Data extracted from a collection
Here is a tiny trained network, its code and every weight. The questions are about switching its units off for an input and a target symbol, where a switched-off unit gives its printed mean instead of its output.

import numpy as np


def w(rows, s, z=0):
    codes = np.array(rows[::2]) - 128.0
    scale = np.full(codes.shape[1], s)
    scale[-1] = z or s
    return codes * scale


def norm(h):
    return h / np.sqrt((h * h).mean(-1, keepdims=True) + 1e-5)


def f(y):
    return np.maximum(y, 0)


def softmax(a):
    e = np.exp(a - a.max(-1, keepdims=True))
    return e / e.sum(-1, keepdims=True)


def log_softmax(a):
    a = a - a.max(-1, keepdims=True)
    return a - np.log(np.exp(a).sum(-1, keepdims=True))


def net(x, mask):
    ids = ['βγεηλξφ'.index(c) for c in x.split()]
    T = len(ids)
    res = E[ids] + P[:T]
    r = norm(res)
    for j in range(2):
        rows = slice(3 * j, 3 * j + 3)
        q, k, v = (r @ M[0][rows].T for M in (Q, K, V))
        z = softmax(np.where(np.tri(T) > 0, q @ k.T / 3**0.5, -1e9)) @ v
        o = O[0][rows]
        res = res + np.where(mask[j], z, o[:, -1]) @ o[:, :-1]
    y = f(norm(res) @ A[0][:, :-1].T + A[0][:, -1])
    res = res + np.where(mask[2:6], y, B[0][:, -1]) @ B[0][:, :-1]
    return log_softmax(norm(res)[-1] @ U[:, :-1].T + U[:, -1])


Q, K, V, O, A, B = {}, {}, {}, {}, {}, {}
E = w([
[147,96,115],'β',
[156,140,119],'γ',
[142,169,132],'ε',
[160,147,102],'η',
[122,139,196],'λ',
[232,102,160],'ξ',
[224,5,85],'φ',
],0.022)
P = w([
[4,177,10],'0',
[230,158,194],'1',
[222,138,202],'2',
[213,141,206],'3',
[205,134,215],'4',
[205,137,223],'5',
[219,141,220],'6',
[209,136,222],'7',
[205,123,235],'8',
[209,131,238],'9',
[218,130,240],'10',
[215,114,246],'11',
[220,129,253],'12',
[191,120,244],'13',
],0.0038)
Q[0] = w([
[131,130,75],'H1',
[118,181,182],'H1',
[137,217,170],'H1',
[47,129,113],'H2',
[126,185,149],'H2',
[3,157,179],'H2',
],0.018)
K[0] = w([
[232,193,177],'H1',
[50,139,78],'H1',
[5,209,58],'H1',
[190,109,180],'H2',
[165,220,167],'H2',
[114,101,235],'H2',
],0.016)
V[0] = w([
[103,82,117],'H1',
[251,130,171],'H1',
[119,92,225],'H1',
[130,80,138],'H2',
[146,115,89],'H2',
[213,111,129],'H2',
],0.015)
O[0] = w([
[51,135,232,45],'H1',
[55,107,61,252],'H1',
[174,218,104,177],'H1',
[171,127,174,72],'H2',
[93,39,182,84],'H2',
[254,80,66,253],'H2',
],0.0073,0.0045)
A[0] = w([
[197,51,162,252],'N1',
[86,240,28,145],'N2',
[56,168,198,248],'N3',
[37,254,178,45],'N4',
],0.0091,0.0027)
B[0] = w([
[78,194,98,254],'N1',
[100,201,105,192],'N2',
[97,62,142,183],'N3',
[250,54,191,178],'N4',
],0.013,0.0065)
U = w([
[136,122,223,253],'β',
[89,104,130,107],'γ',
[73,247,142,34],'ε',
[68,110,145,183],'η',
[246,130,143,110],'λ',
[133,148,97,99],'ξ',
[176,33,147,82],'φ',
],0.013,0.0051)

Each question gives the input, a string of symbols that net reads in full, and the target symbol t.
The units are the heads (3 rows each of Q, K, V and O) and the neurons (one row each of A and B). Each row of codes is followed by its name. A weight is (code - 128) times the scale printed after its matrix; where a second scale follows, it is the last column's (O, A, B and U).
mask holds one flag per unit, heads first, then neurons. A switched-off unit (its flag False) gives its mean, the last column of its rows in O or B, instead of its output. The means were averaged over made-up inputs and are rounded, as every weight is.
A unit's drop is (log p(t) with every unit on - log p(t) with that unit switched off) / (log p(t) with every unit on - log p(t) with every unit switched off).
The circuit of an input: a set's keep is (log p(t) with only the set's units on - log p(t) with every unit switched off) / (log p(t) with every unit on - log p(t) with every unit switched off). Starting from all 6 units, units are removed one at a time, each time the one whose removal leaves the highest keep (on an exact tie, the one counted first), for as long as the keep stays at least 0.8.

* * *

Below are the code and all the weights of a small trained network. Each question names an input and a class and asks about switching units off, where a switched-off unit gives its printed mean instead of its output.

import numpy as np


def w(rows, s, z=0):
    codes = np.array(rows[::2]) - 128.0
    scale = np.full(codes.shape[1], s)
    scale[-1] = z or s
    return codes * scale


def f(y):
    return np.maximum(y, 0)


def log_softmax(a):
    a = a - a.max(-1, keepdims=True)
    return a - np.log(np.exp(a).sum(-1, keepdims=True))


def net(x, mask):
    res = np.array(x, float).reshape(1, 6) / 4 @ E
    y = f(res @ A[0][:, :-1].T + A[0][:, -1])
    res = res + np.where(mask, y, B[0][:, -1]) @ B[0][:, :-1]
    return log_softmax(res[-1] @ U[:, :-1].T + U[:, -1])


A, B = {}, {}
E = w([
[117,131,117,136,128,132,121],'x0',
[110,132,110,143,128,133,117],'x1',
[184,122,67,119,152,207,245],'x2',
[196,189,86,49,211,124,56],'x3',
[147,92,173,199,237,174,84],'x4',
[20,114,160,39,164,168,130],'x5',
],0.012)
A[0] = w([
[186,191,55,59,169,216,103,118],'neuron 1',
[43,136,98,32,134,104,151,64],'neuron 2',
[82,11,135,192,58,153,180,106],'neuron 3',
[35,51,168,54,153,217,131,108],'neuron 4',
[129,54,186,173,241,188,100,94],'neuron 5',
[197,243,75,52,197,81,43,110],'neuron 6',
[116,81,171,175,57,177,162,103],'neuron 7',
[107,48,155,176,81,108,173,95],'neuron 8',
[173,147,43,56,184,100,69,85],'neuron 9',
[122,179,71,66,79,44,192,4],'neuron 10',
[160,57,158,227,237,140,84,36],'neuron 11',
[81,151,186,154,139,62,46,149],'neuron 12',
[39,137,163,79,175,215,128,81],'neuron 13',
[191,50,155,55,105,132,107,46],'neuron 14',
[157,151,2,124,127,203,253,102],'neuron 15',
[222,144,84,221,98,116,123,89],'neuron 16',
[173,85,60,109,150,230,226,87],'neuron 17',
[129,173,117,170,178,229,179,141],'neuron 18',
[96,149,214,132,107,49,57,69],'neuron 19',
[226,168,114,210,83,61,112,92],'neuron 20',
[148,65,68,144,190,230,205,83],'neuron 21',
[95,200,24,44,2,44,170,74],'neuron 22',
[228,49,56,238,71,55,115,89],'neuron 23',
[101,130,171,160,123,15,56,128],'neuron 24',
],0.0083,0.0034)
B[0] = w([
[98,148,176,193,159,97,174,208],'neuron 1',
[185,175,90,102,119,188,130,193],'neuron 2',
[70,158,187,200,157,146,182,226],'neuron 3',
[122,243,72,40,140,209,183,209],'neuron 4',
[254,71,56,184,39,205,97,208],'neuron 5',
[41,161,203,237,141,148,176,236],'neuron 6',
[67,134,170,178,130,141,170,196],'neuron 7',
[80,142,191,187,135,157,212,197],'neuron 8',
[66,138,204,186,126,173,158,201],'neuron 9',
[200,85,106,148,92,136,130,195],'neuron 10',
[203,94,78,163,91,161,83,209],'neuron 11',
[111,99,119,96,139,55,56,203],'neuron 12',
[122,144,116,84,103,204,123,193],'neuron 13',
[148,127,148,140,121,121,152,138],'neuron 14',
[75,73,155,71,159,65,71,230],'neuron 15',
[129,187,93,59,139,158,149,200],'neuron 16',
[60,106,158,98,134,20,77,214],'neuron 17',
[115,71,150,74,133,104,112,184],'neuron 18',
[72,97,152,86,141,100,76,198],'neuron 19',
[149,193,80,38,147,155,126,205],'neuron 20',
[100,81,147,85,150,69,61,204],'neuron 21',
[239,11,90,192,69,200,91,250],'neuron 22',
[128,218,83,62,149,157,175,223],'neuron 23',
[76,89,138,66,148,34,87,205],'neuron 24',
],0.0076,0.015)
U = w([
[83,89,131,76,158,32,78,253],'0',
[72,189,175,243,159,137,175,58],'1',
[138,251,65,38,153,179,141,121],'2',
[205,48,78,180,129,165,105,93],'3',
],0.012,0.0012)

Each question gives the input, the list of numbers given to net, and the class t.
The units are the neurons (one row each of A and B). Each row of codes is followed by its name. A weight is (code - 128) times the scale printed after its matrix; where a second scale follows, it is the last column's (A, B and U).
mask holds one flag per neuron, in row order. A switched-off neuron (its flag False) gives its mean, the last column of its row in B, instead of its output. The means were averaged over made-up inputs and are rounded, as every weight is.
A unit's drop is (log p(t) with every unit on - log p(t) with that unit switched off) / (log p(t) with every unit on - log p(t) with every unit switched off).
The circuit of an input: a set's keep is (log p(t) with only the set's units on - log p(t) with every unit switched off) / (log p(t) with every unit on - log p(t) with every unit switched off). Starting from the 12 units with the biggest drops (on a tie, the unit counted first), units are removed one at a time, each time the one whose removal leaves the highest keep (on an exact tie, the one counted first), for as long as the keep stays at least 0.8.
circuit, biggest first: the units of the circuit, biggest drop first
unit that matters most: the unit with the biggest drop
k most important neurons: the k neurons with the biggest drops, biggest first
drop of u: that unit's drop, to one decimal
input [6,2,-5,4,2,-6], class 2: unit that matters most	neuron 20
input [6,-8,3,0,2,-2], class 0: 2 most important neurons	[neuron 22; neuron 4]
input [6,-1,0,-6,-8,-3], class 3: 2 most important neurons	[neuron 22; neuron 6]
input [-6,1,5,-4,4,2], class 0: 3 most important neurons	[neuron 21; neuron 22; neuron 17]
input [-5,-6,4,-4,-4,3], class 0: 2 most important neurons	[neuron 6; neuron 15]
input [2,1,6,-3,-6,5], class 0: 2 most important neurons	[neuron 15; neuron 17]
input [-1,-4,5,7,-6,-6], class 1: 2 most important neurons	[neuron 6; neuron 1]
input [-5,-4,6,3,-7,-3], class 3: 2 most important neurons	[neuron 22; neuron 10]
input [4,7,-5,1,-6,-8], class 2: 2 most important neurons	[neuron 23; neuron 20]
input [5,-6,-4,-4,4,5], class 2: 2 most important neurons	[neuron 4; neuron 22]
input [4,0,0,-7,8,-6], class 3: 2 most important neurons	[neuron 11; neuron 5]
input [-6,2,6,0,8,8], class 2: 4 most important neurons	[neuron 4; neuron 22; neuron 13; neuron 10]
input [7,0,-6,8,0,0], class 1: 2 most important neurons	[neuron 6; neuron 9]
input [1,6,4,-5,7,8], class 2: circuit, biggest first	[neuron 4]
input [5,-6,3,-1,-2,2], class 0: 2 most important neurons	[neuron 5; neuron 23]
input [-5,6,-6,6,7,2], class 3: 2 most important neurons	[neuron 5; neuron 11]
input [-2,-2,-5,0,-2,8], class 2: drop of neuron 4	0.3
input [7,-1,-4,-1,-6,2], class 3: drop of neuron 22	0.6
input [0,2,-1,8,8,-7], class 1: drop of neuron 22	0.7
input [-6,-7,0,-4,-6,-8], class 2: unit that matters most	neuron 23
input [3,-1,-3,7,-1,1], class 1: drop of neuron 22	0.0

---

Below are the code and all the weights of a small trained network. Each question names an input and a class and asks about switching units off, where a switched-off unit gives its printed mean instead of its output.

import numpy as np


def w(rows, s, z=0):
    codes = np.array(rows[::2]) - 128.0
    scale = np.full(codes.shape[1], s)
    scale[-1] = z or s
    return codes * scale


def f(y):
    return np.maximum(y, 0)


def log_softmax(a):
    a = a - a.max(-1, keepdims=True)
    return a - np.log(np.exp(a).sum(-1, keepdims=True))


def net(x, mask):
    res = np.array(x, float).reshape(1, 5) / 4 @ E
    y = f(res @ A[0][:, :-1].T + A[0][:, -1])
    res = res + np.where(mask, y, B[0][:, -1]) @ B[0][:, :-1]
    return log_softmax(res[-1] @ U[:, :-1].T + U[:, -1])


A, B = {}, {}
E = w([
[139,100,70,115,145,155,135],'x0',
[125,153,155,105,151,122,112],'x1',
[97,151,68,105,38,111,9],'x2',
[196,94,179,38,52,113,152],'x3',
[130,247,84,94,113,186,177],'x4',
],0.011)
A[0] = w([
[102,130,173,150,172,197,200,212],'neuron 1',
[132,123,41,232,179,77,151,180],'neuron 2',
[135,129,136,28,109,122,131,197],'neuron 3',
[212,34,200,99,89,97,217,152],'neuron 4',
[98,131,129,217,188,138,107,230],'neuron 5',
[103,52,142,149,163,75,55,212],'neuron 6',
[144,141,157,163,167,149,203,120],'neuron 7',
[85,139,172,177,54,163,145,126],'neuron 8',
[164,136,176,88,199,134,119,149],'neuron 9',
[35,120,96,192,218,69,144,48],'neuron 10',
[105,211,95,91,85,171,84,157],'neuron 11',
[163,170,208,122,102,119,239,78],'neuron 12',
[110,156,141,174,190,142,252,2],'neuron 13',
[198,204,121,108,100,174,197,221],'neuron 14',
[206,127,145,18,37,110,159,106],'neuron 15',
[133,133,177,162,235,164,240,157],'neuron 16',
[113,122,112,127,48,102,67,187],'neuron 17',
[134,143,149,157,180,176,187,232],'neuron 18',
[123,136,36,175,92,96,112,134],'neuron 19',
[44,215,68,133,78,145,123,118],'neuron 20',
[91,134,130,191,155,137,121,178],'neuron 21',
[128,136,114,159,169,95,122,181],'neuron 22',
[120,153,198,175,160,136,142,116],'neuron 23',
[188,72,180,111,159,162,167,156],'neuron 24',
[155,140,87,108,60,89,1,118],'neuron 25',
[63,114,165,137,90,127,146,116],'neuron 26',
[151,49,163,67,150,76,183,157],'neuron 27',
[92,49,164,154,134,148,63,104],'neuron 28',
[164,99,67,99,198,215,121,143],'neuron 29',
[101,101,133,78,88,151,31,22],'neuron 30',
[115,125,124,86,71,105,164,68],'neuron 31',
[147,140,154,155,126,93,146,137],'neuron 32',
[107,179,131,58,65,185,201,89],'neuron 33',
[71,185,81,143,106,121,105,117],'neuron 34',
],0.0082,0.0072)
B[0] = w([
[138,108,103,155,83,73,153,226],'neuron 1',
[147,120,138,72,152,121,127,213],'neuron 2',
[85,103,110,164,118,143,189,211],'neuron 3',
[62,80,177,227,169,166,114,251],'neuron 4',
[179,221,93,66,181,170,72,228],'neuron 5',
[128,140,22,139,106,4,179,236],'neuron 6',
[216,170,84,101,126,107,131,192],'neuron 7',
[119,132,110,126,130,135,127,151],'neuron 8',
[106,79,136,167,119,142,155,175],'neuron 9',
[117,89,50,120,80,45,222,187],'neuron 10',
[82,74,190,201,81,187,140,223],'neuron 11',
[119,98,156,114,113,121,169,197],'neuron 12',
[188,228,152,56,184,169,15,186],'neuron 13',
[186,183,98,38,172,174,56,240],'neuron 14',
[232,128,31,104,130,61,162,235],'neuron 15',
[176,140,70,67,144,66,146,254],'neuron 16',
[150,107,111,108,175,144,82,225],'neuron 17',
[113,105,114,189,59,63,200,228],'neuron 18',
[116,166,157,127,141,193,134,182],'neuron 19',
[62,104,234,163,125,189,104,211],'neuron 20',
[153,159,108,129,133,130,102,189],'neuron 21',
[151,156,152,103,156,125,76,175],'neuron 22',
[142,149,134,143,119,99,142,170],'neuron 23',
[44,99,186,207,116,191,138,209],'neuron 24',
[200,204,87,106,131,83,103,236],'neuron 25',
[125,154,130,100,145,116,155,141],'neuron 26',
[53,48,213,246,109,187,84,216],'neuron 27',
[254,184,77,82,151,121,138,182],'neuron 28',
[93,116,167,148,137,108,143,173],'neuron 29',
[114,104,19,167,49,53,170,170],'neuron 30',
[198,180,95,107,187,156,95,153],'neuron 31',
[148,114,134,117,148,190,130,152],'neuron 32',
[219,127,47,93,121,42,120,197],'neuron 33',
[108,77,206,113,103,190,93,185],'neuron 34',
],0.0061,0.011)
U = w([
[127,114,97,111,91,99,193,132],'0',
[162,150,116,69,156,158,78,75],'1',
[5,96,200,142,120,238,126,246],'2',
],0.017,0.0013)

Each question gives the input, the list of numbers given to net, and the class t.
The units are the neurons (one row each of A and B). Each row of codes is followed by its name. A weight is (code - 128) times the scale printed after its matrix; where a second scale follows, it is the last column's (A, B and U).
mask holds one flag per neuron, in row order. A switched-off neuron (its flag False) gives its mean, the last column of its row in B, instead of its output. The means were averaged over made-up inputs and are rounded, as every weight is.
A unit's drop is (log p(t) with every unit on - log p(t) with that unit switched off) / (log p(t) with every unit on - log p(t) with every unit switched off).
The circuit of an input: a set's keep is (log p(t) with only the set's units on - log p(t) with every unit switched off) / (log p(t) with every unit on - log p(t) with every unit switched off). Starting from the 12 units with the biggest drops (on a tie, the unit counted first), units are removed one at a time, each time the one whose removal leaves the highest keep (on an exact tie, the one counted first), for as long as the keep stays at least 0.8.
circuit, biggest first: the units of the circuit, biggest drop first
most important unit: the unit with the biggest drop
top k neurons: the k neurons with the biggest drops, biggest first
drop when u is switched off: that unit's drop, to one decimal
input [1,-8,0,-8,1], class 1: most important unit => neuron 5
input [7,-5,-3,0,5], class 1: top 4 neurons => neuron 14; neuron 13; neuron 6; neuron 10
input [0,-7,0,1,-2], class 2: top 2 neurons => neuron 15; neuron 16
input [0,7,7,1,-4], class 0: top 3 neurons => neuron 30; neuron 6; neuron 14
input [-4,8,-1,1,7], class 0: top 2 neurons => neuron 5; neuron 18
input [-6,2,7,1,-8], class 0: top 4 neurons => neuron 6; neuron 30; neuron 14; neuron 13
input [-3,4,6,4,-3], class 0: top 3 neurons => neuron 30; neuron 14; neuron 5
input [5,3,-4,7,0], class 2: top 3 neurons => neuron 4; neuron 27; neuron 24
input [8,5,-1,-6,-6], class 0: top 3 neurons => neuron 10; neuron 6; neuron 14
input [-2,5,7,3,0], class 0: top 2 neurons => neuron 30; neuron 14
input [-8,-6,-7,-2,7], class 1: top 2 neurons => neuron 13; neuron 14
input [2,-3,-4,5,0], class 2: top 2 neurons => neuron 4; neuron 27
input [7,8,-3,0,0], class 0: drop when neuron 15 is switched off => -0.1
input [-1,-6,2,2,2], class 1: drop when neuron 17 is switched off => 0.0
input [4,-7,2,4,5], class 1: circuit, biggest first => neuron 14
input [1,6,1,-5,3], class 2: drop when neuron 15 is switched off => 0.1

**What you should do:**
As the answer, set down only the lines from the data above between the one holding "input [-5,-4,6,3,-7,-3], class" and the one holding "input [3,-1,-3,7,-1,1], class", inclusive, exactly as they read.

**Final answer:**
input [-5,-4,6,3,-7,-3], class 3: 2 most important neurons	[neuron 22; neuron 10]
input [4,7,-5,1,-6,-8], class 2: 2 most important neurons	[neuron 23; neuron 20]
input [5,-6,-4,-4,4,5], class 2: 2 most important neurons	[neuron 4; neuron 22]
input [4,0,0,-7,8,-6], class 3: 2 most important neurons	[neuron 11; neuron 5]
input [-6,2,6,0,8,8], class 2: 4 most important neurons	[neuron 4; neuron 22; neuron 13; neuron 10]
input [7,0,-6,8,0,0], class 1: 2 most important neurons	[neuron 6; neuron 9]
input [1,6,4,-5,7,8], class 2: circuit, biggest first	[neuron 4]
input [5,-6,3,-1,-2,2], class 0: 2 most important neurons	[neuron 5; neuron 23]
input [-5,6,-6,6,7,2], class 3: 2 most important neurons	[neuron 5; neuron 11]
input [-2,-2,-5,0,-2,8], class 2: drop of neuron 4	0.3
input [7,-1,-4,-1,-6,2], class 3: drop of neuron 22	0.6
input [0,2,-1,8,8,-7], class 1: drop of neuron 22	0.7
input [-6,-7,0,-4,-6,-8], class 2: unit that matters most	neuron 23
input [3,-1,-3,7,-1,1], class 1: drop of neuron 22	0.0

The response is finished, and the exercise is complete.